■ **Given records**

Each row of numbers belongs to one of the elements below and depends on some of the facts about them. Some rows are named. Which element is each other row?

Known rows:
ragram: [-35 -27 -45  -2  -8  21  29 -27  13   5   3  -2 -24 -24  24 -49  -3 -12
  -9  -8  21   3 -13   6  38  15 -25 -35  12  14  -1  17  18  30  -9]
grenom: [-36 -22 -66  -2 -13  -7  39 -28  56 -44  43  12 -24   8  -1 -11  36 -15
   5  -4  -9  13 -25  35  32   4 -36 -18  12  31  -2 -21  32   0  57]
riza: [-18  12  20 -25  -6 -23  27 -22  11  -3  20 -61 -24  13  28  -6 -30 -17
 -15  -6   4  20 -11  39  14   8  32 -39  16  14  -5 -17  28 -35 -18]
trugo: [-44  -9 -55  25 -11  10  33 -31  32 -24  22  -1   8  12  -4 -21   8 -22
  -5  -6   2  15  -7  17  21   5 -24 -13  22  14   4 -36  29   6   9]
bruskun: [-34 -23 -46   8  -7  26  35 -30   2  11   8 -20   3 -36  15 -59  -9 -18
  -1  -5   6   5  -9  28  34  12 -28 -35  13   4  -4  -1  17  38 -28]
roflestur: [-25  23  12   5  -9 -18  31 -35   2 -12  22 -52  32  21 -10  24 -23 -38
 -29 -15  -4  27   8  76  11   7  49 -51  18  11 -13 -28  21 -36 -12]
truvo: [-25 -28 -63 -14  -9   8  45 -36  36  -3  38  35 -44 -43  23 -55  19  -6
 -13  11   4   4 -28  37  61  17 -23 -48  14  31 -13  32  29  43  10]
neku: [-45  -7 -55  27 -11  12  33 -32  33 -23  20   3   8  11  -4 -23   9 -21
  -5  -6   3  15  -5  15  22   5 -22 -14  24  14   4 -34  29   9   7]
grene: [-34 -17 -59  -4 -11 -11  28 -28  26  13  16  30  -9   1  -1 -25  12 -14
 -11 -13  27  10  -7  10  14  14  -9 -21  25  24  -6  28  16  40 -30]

■ **Exercise goal**
Starting at the line with "21 -36 -12]", restate each line through the end of the records, both ends included, and stop there.

■ **Exercise solution**
 -29 -15  -4  27   8  76  11   7  49 -51  18  11 -13 -28  21 -36 -12]
truvo: [-25 -28 -63 -14  -9   8  45 -36  36  -3  38  35 -44 -43  23 -55  19  -6
 -13  11   4   4 -28  37  61  17 -23 -48  14  31 -13  32  29  43  10]
neku: [-45  -7 -55  27 -11  12  33 -32  33 -23  20   3   8  11  -4 -23   9 -21
  -5  -6   3  15  -5  15  22   5 -22 -14  24  14   4 -34  29   9   7]
grene: [-34 -17 -59  -4 -11 -11  28 -28  26  13  16  30  -9   1  -1 -25  12 -14
 -11 -13  27  10  -7  10  14  14  -9 -21  25  24  -6  28  16  40 -30]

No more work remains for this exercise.